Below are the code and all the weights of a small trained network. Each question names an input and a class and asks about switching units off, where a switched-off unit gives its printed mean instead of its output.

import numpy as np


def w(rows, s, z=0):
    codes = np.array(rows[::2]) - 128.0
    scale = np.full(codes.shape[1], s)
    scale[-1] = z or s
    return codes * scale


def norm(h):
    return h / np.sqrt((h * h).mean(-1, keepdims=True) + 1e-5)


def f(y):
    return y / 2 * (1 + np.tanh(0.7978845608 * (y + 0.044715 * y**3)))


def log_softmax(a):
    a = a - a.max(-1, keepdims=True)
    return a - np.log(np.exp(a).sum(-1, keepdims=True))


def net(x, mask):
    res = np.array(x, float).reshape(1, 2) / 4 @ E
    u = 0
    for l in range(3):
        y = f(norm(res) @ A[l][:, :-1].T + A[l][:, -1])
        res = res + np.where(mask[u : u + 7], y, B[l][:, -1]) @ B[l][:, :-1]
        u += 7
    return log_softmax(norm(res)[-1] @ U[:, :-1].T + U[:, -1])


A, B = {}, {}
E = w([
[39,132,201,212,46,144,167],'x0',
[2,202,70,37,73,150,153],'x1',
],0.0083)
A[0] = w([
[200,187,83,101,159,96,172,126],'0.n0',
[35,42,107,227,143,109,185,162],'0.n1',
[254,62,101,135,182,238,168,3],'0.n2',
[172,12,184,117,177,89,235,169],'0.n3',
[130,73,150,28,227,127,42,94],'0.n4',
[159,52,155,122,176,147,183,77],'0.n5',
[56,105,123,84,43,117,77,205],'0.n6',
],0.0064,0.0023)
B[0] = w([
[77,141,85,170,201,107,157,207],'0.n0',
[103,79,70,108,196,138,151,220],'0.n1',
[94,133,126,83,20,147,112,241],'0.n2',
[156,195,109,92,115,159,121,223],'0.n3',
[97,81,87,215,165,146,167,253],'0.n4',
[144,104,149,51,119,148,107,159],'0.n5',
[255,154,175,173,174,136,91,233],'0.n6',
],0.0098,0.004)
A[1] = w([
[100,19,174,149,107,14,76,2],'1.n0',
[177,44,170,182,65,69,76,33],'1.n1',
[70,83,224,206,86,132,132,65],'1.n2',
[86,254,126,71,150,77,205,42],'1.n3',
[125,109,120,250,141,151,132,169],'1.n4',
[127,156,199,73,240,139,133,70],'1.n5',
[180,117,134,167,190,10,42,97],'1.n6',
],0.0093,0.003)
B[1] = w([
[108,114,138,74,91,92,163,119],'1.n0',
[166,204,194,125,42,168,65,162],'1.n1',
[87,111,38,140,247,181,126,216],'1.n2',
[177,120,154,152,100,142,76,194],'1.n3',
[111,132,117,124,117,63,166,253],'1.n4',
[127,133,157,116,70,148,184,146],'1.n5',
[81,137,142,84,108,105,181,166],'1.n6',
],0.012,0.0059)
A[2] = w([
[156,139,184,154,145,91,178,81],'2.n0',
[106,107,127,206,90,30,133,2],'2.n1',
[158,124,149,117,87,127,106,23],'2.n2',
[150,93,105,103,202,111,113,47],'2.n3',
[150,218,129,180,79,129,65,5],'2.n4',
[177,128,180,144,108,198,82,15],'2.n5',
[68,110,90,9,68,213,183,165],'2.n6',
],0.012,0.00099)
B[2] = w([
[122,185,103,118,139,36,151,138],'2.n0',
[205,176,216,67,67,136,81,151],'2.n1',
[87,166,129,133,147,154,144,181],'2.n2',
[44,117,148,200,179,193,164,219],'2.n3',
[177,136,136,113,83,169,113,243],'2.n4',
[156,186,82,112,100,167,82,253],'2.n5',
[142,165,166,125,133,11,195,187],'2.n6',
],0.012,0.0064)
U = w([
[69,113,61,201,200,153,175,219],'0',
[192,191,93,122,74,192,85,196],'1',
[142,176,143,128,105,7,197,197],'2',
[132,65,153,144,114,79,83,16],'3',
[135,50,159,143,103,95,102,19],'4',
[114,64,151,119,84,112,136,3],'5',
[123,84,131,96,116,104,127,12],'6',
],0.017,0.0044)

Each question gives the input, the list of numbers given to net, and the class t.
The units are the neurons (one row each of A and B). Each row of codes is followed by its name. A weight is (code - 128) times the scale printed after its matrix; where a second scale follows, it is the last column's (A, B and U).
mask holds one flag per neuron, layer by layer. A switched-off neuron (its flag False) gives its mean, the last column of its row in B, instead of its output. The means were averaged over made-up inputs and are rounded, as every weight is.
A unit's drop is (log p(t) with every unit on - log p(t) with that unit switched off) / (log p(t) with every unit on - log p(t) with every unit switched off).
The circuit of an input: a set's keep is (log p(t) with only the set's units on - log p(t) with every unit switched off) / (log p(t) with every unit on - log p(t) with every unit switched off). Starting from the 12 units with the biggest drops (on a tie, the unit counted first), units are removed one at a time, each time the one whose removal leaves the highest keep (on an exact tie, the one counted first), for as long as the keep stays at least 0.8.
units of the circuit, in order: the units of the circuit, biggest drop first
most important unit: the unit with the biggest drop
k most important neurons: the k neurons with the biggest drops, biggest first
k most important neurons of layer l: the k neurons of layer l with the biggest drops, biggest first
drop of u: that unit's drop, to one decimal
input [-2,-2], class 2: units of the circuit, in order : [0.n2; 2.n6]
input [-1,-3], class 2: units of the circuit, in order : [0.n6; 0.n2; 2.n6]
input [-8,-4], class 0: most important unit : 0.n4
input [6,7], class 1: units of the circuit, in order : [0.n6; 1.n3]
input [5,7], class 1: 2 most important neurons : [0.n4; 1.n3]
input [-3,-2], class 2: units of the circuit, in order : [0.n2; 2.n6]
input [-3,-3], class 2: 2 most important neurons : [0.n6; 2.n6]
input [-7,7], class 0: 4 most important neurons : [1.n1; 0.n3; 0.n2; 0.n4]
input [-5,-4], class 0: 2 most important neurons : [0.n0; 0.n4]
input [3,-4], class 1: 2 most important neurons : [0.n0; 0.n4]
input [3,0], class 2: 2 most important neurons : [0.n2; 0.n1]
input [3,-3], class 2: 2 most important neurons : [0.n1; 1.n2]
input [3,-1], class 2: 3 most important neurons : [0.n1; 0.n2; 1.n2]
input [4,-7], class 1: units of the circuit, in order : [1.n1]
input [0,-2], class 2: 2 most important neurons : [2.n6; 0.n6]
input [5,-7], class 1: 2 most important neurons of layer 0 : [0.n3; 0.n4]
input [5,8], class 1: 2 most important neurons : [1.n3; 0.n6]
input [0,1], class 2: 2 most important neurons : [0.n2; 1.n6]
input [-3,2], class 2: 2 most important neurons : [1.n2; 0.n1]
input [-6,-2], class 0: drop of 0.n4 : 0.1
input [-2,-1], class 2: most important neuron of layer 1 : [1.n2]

* [PROBLEM STATEMENT]
Each line of the records above that holds the word "array" should be counted, and only the final number stated.

* [RESPONSE BELOW]
2